-- Opening Marker --

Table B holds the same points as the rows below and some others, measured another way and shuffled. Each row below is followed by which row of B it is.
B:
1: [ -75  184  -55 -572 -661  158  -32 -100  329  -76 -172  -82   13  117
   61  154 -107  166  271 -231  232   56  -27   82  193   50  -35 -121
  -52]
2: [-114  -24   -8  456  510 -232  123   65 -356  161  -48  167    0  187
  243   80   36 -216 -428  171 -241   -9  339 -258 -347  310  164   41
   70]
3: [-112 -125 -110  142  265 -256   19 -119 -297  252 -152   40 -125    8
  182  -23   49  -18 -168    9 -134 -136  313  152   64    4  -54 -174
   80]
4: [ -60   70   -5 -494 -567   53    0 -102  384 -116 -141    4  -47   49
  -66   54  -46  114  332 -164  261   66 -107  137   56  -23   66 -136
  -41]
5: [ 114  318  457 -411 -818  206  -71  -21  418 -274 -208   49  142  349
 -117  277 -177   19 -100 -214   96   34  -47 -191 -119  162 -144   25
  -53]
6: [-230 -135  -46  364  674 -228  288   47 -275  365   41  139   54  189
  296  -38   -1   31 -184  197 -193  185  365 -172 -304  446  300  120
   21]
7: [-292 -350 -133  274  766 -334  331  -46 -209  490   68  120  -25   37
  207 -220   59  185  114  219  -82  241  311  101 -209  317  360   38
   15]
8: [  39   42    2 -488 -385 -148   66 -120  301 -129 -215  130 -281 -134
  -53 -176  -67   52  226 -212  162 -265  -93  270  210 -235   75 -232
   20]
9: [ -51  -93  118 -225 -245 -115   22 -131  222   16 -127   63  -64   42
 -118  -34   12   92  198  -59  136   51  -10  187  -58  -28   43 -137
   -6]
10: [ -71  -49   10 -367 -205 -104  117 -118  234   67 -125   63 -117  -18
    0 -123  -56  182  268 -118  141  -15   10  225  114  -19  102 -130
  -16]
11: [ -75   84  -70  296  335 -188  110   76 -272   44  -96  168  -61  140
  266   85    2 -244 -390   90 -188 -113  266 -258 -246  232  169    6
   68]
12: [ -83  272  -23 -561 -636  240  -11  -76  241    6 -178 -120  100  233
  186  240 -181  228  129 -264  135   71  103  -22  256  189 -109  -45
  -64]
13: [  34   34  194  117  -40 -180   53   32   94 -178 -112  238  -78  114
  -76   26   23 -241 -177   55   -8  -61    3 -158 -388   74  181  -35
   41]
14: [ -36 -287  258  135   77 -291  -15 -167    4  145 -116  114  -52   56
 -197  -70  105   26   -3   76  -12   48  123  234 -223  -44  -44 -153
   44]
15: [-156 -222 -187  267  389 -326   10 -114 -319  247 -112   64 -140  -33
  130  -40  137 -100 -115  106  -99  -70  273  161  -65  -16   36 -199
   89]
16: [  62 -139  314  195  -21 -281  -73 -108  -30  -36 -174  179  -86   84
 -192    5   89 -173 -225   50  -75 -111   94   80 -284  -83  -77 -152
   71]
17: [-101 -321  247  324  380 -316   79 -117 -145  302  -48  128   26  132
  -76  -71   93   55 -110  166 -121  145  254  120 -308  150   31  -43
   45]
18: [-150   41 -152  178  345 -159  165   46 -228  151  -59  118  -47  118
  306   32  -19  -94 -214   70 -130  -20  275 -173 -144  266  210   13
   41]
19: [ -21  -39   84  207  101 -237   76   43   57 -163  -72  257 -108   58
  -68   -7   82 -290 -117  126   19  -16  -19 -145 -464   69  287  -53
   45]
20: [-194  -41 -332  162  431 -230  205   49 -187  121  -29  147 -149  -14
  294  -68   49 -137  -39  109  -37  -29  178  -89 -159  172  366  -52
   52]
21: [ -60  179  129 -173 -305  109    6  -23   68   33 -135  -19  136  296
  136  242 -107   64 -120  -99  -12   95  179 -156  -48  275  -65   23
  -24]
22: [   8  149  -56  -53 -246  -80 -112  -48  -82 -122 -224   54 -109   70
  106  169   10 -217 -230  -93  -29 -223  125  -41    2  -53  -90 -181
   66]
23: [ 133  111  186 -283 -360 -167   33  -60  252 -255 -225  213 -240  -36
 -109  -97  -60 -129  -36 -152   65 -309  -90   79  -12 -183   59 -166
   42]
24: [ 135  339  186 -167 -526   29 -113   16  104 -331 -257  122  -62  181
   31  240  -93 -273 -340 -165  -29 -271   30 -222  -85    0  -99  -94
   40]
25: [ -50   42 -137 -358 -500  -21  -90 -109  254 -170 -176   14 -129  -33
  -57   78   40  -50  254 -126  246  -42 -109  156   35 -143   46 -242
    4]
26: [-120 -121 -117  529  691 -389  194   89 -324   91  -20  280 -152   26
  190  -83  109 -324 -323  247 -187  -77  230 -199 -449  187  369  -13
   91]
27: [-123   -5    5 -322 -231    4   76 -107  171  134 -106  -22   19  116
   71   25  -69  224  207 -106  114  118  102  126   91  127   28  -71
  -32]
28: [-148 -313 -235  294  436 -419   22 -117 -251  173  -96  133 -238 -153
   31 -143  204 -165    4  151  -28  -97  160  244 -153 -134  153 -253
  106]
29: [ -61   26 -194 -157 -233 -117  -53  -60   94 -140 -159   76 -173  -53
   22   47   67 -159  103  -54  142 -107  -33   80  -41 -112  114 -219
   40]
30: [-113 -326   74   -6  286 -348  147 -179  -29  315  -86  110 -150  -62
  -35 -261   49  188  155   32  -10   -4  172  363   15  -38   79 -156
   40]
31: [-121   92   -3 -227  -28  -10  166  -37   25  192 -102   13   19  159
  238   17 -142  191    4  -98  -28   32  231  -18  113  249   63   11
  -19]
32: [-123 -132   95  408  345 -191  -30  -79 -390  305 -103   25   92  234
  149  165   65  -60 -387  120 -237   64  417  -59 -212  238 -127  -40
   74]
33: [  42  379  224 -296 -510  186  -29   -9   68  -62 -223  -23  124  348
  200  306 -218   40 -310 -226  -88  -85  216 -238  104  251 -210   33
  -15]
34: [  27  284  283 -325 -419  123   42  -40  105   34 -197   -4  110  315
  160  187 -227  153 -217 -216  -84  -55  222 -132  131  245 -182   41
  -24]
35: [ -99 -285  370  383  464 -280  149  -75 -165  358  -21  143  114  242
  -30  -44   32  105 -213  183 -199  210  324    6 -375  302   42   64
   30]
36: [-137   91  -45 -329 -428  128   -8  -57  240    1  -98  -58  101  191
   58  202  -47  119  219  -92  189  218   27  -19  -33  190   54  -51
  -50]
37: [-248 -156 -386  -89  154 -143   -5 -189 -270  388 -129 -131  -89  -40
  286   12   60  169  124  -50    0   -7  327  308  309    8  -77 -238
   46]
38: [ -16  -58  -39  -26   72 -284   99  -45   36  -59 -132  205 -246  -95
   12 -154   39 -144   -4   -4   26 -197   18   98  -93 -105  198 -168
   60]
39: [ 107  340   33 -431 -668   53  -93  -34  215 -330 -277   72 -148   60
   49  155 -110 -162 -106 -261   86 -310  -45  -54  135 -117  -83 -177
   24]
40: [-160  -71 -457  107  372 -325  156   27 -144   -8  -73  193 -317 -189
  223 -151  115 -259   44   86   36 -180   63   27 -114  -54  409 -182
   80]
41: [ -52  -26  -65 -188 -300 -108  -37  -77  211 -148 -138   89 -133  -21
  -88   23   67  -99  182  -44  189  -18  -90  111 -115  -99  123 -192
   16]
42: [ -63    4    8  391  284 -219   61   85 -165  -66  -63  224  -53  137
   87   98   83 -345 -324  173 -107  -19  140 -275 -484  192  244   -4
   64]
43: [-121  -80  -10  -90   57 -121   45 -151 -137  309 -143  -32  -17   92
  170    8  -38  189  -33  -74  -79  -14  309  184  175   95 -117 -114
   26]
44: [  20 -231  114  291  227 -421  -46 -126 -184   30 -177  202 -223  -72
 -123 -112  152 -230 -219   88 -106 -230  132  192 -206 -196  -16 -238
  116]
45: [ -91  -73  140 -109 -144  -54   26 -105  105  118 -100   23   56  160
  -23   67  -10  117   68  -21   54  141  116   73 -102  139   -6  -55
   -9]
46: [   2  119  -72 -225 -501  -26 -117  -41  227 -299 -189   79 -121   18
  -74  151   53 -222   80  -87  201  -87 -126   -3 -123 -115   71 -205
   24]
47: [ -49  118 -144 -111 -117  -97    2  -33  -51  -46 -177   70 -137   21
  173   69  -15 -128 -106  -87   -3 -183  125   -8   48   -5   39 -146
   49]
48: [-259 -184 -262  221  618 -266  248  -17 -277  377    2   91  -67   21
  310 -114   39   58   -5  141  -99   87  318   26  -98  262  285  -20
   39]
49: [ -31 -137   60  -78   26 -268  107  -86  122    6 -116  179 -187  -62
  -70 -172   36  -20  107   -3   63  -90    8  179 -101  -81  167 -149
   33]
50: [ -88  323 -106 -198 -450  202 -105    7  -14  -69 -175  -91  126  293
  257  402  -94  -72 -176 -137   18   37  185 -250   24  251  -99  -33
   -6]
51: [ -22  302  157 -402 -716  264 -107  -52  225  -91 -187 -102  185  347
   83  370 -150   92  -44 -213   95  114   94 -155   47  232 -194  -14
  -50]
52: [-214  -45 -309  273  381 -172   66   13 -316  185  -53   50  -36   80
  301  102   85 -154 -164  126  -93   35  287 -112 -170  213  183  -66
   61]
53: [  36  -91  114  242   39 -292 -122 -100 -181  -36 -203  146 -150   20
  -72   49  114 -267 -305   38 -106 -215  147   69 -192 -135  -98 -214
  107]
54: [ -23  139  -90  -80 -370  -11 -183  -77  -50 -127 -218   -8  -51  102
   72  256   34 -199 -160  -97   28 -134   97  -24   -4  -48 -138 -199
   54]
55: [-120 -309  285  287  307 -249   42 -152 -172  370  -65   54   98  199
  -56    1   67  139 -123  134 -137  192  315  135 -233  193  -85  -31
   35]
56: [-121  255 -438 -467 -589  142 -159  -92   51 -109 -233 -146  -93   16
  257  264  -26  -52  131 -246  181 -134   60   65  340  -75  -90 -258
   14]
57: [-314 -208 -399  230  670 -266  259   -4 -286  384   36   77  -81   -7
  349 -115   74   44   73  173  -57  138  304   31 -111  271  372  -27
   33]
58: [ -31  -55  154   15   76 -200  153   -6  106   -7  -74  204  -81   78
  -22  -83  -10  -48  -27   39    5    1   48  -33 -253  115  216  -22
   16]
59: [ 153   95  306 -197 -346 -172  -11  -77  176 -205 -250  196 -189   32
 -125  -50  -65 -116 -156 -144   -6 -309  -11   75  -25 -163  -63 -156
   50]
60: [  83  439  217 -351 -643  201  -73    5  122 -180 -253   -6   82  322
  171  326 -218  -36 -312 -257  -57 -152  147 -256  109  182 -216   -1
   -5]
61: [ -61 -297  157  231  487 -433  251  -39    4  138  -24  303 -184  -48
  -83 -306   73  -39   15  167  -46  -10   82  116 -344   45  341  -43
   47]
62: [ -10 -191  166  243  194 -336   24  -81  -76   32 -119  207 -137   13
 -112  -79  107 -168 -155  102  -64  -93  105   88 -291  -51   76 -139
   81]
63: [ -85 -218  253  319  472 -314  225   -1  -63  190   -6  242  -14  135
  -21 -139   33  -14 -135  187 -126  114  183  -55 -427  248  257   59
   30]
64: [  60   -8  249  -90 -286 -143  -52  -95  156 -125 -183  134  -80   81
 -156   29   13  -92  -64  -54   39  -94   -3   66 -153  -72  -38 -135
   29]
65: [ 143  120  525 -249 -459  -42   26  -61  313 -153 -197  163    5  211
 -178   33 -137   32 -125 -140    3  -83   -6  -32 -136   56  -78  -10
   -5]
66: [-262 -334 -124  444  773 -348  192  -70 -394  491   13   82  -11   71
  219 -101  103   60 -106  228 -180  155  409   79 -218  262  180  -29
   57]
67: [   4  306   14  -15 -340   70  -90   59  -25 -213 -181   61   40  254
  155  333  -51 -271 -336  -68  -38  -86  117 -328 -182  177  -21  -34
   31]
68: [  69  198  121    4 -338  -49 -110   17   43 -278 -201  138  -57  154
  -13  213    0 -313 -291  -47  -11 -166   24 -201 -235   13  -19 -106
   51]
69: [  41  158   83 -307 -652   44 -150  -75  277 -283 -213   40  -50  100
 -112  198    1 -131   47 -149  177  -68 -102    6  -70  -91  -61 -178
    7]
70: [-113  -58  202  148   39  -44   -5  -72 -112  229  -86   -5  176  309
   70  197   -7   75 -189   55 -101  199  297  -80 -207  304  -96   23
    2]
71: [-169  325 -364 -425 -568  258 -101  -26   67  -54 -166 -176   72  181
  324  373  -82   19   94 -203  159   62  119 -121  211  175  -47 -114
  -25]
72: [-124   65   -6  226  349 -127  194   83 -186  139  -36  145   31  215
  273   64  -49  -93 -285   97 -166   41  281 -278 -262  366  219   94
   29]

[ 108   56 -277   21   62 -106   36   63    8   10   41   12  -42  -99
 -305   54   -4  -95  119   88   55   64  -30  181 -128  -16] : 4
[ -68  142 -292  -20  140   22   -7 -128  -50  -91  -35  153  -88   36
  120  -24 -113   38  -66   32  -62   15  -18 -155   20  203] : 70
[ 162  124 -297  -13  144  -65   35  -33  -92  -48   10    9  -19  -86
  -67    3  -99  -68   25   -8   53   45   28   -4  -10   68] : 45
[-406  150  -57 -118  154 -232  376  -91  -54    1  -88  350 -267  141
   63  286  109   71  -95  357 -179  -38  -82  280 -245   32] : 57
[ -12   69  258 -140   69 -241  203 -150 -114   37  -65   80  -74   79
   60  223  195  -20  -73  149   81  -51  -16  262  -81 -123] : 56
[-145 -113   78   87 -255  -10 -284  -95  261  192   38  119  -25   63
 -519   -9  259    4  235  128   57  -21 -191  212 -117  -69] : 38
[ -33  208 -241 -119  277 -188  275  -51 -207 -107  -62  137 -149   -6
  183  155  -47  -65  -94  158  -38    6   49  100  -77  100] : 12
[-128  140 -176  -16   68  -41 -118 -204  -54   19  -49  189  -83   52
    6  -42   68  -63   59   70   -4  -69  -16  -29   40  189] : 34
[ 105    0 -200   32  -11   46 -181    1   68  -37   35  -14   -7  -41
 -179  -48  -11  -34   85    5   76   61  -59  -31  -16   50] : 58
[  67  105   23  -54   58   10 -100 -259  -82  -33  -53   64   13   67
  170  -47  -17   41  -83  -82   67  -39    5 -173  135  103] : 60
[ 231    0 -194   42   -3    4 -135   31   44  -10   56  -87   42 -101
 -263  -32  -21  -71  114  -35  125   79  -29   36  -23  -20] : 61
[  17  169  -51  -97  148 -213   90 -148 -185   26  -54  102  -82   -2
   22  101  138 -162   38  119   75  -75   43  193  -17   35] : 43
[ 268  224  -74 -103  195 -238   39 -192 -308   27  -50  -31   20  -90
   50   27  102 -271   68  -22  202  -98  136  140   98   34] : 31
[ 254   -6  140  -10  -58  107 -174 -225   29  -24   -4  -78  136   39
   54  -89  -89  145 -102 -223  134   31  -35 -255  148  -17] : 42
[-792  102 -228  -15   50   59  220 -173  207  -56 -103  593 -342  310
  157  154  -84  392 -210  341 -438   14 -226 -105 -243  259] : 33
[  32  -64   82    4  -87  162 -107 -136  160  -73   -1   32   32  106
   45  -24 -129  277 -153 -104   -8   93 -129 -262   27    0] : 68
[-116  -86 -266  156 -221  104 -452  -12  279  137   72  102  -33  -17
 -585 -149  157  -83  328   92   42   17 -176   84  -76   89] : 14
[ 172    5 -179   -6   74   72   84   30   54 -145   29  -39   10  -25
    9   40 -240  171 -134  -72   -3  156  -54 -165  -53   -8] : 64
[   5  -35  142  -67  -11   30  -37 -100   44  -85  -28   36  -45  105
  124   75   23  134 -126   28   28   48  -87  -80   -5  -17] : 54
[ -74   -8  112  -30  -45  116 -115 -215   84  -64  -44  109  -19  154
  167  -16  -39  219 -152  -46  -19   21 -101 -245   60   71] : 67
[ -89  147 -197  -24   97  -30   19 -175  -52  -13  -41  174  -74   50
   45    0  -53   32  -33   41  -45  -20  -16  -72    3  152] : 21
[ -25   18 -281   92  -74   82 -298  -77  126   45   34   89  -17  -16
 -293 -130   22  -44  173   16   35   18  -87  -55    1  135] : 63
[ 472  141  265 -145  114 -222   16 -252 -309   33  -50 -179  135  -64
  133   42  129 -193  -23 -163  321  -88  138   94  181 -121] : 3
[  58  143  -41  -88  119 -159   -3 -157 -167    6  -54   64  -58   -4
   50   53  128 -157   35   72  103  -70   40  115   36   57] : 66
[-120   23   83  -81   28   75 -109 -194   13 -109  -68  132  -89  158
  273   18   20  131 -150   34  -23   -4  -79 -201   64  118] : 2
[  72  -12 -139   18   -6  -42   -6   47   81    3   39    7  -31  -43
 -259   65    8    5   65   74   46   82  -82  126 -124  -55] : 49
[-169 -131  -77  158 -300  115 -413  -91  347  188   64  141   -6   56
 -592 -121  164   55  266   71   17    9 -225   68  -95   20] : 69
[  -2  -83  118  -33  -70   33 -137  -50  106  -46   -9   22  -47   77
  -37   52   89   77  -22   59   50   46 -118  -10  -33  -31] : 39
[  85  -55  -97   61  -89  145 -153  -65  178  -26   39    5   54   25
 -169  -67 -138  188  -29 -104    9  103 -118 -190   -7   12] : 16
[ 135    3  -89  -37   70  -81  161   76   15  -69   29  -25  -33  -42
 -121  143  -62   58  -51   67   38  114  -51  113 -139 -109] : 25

-- Closing Marker --

YOUR TASK:
Look through the material above and print exactly the lines from the one containing "9 -134 -136" to the one containing "17: [-101 -321", both included, and nothing more.

EXERCISE RESPONSE:
  182  -23   49  -18 -168    9 -134 -136  313  152   64    4  -54 -174
   80]
4: [ -60   70   -5 -494 -567   53    0 -102  384 -116 -141    4  -47   49
  -66   54  -46  114  332 -164  261   66 -107  137   56  -23   66 -136
  -41]
5: [ 114  318  457 -411 -818  206  -71  -21  418 -274 -208   49  142  349
 -117  277 -177   19 -100 -214   96   34  -47 -191 -119  162 -144   25
  -53]
6: [-230 -135  -46  364  674 -228  288   47 -275  365   41  139   54  189
  296  -38   -1   31 -184  197 -193  185  365 -172 -304  446  300  120
   21]
7: [-292 -350 -133  274  766 -334  331  -46 -209  490   68  120  -25   37
  207 -220   59  185  114  219  -82  241  311  101 -209  317  360   38
   15]
8: [  39   42    2 -488 -385 -148   66 -120  301 -129 -215  130 -281 -134
  -53 -176  -67   52  226 -212  162 -265  -93  270  210 -235   75 -232
   20]
9: [ -51  -93  118 -225 -245 -115   22 -131  222   16 -127   63  -64   42
 -118  -34   12   92  198  -59  136   51  -10  187  -58  -28   43 -137
   -6]
10: [ -71  -49   10 -367 -205 -104  117 -118  234   67 -125   63 -117  -18
    0 -123  -56  182  268 -118  141  -15   10  225  114  -19  102 -130
  -16]
11: [ -75   84  -70  296  335 -188  110   76 -272   44  -96  168  -61  140
  266   85    2 -244 -390   90 -188 -113  266 -258 -246  232  169    6
   68]
12: [ -83  272  -23 -561 -636  240  -11  -76  241    6 -178 -120  100  233
  186  240 -181  228  129 -264  135   71  103  -22  256  189 -109  -45
  -64]
13: [  34   34  194  117  -40 -180   53   32   94 -178 -112  238  -78  114
  -76   26   23 -241 -177   55   -8  -61    3 -158 -388   74  181  -35
   41]
14: [ -36 -287  258  135   77 -291  -15 -167    4  145 -116  114  -52   56
 -197  -70  105   26   -3   76  -12   48  123  234 -223  -44  -44 -153
   44]
15: [-156 -222 -187  267  389 -326   10 -114 -319  247 -112   64 -140  -33
  130  -40  137 -100 -115  106  -99  -70  273  161  -65  -16   36 -199
   89]
16: [  62 -139  314  195  -21 -281  -73 -108  -30  -36 -174  179  -86   84
 -192    5   89 -173 -225   50  -75 -111   94   80 -284  -83  -77 -152
   71]
17: [-101 -321  247  324  380 -316   79 -117 -145  302  -48  128   26  132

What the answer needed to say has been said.